(WHAT IS BEING ASKED) Print all the entries verbatim.

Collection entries
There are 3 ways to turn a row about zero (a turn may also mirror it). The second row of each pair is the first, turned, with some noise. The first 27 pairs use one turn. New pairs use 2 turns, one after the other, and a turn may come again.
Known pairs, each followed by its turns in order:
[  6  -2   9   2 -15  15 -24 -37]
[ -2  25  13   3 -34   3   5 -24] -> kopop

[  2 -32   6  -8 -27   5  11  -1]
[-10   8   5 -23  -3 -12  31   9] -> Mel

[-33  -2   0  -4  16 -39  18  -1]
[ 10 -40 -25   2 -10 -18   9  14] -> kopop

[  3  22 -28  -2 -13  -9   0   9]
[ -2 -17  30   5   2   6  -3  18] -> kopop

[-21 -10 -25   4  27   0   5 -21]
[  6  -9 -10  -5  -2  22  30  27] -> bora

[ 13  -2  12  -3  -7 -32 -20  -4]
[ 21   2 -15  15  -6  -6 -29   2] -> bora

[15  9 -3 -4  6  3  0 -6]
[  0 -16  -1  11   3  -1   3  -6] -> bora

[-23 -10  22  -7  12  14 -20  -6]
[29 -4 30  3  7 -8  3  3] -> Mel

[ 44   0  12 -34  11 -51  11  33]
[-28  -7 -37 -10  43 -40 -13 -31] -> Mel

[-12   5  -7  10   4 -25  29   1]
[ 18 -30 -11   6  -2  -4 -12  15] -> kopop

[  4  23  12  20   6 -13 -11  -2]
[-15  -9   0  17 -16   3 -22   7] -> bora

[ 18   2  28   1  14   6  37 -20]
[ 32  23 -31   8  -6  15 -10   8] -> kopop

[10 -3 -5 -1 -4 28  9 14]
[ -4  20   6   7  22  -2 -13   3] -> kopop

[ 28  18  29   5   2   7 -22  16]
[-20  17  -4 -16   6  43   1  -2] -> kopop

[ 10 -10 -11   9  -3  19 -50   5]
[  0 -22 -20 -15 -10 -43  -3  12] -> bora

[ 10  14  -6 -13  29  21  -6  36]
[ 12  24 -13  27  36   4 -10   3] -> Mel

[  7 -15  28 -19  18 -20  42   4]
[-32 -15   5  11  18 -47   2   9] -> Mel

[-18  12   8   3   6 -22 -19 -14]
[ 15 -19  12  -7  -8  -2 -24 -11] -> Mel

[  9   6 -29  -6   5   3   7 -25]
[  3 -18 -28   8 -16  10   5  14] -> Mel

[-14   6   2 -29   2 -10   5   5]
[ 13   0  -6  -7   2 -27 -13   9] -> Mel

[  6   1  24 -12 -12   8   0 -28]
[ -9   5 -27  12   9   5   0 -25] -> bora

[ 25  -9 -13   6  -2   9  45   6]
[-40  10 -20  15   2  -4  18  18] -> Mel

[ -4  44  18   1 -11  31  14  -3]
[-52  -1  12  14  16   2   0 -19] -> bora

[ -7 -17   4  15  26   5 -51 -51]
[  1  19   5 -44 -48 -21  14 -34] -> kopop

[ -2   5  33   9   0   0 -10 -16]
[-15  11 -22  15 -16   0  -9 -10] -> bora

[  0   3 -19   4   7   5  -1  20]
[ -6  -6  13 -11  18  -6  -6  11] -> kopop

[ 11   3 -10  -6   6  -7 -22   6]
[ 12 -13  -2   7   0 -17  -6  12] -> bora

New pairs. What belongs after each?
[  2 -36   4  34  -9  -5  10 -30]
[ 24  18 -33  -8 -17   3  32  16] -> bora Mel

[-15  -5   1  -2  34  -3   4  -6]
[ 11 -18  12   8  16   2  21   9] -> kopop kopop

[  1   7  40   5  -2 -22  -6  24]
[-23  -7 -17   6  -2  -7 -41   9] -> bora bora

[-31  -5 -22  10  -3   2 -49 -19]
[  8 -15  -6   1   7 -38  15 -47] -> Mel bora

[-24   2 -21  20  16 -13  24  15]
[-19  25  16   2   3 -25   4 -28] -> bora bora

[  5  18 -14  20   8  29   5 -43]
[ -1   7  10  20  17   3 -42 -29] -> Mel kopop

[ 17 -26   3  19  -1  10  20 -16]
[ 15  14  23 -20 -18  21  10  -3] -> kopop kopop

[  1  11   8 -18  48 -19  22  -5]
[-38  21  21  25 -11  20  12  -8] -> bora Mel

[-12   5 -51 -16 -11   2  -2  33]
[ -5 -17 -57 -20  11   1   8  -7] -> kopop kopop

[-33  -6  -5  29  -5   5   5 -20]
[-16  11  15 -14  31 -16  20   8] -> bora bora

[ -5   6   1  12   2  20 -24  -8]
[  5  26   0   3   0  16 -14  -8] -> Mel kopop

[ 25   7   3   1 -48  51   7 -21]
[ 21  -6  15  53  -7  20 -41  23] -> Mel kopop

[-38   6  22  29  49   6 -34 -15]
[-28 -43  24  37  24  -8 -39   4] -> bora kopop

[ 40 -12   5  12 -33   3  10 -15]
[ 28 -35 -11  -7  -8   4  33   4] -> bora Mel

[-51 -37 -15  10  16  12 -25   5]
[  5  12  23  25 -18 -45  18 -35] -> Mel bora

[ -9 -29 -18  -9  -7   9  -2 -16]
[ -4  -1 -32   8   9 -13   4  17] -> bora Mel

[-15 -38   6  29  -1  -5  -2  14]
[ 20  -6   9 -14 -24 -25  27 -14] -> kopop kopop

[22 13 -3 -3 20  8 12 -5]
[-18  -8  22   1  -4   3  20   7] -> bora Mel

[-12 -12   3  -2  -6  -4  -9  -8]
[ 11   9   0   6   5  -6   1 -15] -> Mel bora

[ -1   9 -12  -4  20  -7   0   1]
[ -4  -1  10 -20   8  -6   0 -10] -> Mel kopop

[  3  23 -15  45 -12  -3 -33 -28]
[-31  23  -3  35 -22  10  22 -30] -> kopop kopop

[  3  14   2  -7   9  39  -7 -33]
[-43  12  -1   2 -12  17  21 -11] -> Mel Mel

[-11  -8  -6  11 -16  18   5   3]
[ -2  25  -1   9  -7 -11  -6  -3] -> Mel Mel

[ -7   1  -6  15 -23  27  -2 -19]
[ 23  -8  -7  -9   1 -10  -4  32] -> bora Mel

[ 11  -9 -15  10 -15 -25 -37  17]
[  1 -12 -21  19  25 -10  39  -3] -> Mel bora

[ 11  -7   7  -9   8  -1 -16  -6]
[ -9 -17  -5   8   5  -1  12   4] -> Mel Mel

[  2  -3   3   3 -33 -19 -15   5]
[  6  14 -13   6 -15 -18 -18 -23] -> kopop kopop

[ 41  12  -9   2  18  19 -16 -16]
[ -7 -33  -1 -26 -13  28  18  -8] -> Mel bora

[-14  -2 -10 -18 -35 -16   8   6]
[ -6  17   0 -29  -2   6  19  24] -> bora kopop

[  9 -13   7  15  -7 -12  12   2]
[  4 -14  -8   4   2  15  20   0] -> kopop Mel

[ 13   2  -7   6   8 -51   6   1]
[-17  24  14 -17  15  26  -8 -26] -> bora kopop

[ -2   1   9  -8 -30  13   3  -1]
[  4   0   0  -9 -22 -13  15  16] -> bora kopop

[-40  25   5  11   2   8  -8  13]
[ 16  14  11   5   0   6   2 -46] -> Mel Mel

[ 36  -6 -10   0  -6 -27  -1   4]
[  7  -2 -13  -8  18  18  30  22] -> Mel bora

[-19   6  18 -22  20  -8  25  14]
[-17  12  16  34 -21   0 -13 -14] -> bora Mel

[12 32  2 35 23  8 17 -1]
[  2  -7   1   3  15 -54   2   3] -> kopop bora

(YOUR RESPONSE)
There are 3 ways to turn a row about zero (a turn may also mirror it). The second row of each pair is the first, turned, with some noise. The first 27 pairs use one turn. New pairs use 2 turns, one after the other, and a turn may come again.
Known pairs, each followed by its turns in order:
[  6  -2   9   2 -15  15 -24 -37]
[ -2  25  13   3 -34   3   5 -24] -> kopop

[  2 -32   6  -8 -27   5  11  -1]
[-10   8   5 -23  -3 -12  31   9] -> Mel

[-33  -2   0  -4  16 -39  18  -1]
[ 10 -40 -25   2 -10 -18   9  14] -> kopop

[  3  22 -28  -2 -13  -9   0   9]
[ -2 -17  30   5   2   6  -3  18] -> kopop

[-21 -10 -25   4  27   0   5 -21]
[  6  -9 -10  -5  -2  22  30  27] -> bora

[ 13  -2  12  -3  -7 -32 -20  -4]
[ 21   2 -15  15  -6  -6 -29   2] -> bora

[15  9 -3 -4  6  3  0 -6]
[  0 -16  -1  11   3  -1   3  -6] -> bora

[-23 -10  22  -7  12  14 -20  -6]
[29 -4 30  3  7 -8  3  3] -> Mel

[ 44   0  12 -34  11 -51  11  33]
[-28  -7 -37 -10  43 -40 -13 -31] -> Mel

[-12   5  -7  10   4 -25  29   1]
[ 18 -30 -11   6  -2  -4 -12  15] -> kopop

[  4  23  12  20   6 -13 -11  -2]
[-15  -9   0  17 -16   3 -22   7] -> bora

[ 18   2  28   1  14   6  37 -20]
[ 32  23 -31   8  -6  15 -10   8] -> kopop

[10 -3 -5 -1 -4 28  9 14]
[ -4  20   6   7  22  -2 -13   3] -> kopop

[ 28  18  29   5   2   7 -22  16]
[-20  17  -4 -16   6  43   1  -2] -> kopop

[ 10 -10 -11   9  -3  19 -50   5]
[  0 -22 -20 -15 -10 -43  -3  12] -> bora

[ 10  14  -6 -13  29  21  -6  36]
[ 12  24 -13  27  36   4 -10   3] -> Mel

[  7 -15  28 -19  18 -20  42   4]
[-32 -15   5  11  18 -47   2   9] -> Mel

[-18  12   8   3   6 -22 -19 -14]
[ 15 -19  12  -7  -8  -2 -24 -11] -> Mel

[  9   6 -29  -6   5   3   7 -25]
[  3 -18 -28   8 -16  10   5  14] -> Mel

[-14   6   2 -29   2 -10   5   5]
[ 13   0  -6  -7   2 -27 -13   9] -> Mel

[  6   1  24 -12 -12   8   0 -28]
[ -9   5 -27  12   9   5   0 -25] -> bora

[ 25  -9 -13   6  -2   9  45   6]
[-40  10 -20  15   2  -4  18  18] -> Mel

[ -4  44  18   1 -11  31  14  -3]
[-52  -1  12  14  16   2   0 -19] -> bora

[ -7 -17   4  15  26   5 -51 -51]
[  1  19   5 -44 -48 -21  14 -34] -> kopop

[ -2   5  33   9   0   0 -10 -16]
[-15  11 -22  15 -16   0  -9 -10] -> bora

[  0   3 -19   4   7   5  -1  20]
[ -6  -6  13 -11  18  -6  -6  11] -> kopop

[ 11   3 -10  -6   6  -7 -22   6]
[ 12 -13  -2   7   0 -17  -6  12] -> bora

New pairs. What belongs after each?
[  2 -36   4  34  -9  -5  10 -30]
[ 24  18 -33  -8 -17   3  32  16] -> bora Mel

[-15  -5   1  -2  34  -3   4  -6]
[ 11 -18  12   8  16   2  21   9] -> kopop kopop

[  1   7  40   5  -2 -22  -6  24]
[-23  -7 -17   6  -2  -7 -41   9] -> bora bora

[-31  -5 -22  10  -3   2 -49 -19]
[  8 -15  -6   1   7 -38  15 -47] -> Mel bora

[-24   2 -21  20  16 -13  24  15]
[-19  25  16   2   3 -25   4 -28] -> bora bora

[  5  18 -14  20   8  29   5 -43]
[ -1   7  10  20  17   3 -42 -29] -> Mel kopop

[ 17 -26   3  19  -1  10  20 -16]
[ 15  14  23 -20 -18  21  10  -3] -> kopop kopop

[  1  11   8 -18  48 -19  22  -5]
[-38  21  21  25 -11  20  12  -8] -> bora Mel

[-12   5 -51 -16 -11   2  -2  33]
[ -5 -17 -57 -20  11   1   8  -7] -> kopop kopop

[-33  -6  -5  29  -5   5   5 -20]
[-16  11  15 -14  31 -16  20   8] -> bora bora

[ -5   6   1  12   2  20 -24  -8]
[  5  26   0   3   0  16 -14  -8] -> Mel kopop

[ 25   7   3   1 -48  51   7 -21]
[ 21  -6  15  53  -7  20 -41  23] -> Mel kopop

[-38   6  22  29  49   6 -34 -15]
[-28 -43  24  37  24  -8 -39   4] -> bora kopop

[ 40 -12   5  12 -33   3  10 -15]
[ 28 -35 -11  -7  -8   4  33   4] -> bora Mel

[-51 -37 -15  10  16  12 -25   5]
[  5  12  23  25 -18 -45  18 -35] -> Mel bora

[ -9 -29 -18  -9  -7   9  -2 -16]
[ -4  -1 -32   8   9 -13   4  17] -> bora Mel

[-15 -38   6  29  -1  -5  -2  14]
[ 20  -6   9 -14 -24 -25  27 -14] -> kopop kopop

[22 13 -3 -3 20  8 12 -5]
[-18  -8  22   1  -4   3  20   7] -> bora Mel

[-12 -12   3  -2  -6  -4  -9  -8]
[ 11   9   0   6   5  -6   1 -15] -> Mel bora

[ -1   9 -12  -4  20  -7   0   1]
[ -4  -1  10 -20   8  -6   0 -10] -> Mel kopop

[  3  23 -15  45 -12  -3 -33 -28]
[-31  23  -3  35 -22  10  22 -30] -> kopop kopop

[  3  14   2  -7   9  39  -7 -33]
[-43  12  -1   2 -12  17  21 -11] -> Mel Mel

[-11  -8  -6  11 -16  18   5   3]
[ -2  25  -1   9  -7 -11  -6  -3] -> Mel Mel

[ -7   1  -6  15 -23  27  -2 -19]
[ 23  -8  -7  -9   1 -10  -4  32] -> bora Mel

[ 11  -9 -15  10 -15 -25 -37  17]
[  1 -12 -21  19  25 -10  39  -3] -> Mel bora

[ 11  -7   7  -9   8  -1 -16  -6]
[ -9 -17  -5   8   5  -1  12   4] -> Mel Mel

[  2  -3   3   3 -33 -19 -15   5]
[  6  14 -13   6 -15 -18 -18 -23] -> kopop kopop

[ 41  12  -9   2  18  19 -16 -16]
[ -7 -33  -1 -26 -13  28  18  -8] -> Mel bora

[-14  -2 -10 -18 -35 -16   8   6]
[ -6  17   0 -29  -2   6  19  24] -> bora kopop

[  9 -13   7  15  -7 -12  12   2]
[  4 -14  -8   4   2  15  20   0] -> kopop Mel

[ 13   2  -7   6   8 -51   6   1]
[-17  24  14 -17  15  26  -8 -26] -> bora kopop

[ -2   1   9  -8 -30  13   3  -1]
[  4   0   0  -9 -22 -13  15  16] -> bora kopop

[-40  25   5  11   2   8  -8  13]
[ 16  14  11   5   0   6   2 -46] -> Mel Mel

[ 36  -6 -10   0  -6 -27  -1   4]
[  7  -2 -13  -8  18  18  30  22] -> Mel bora

[-19   6  18 -22  20  -8  25  14]
[-17  12  16  34 -21   0 -13 -14] -> bora Mel

[12 32  2 35 23  8 17 -1]
[  2  -7   1   3  15 -54   2   3] -> kopop bora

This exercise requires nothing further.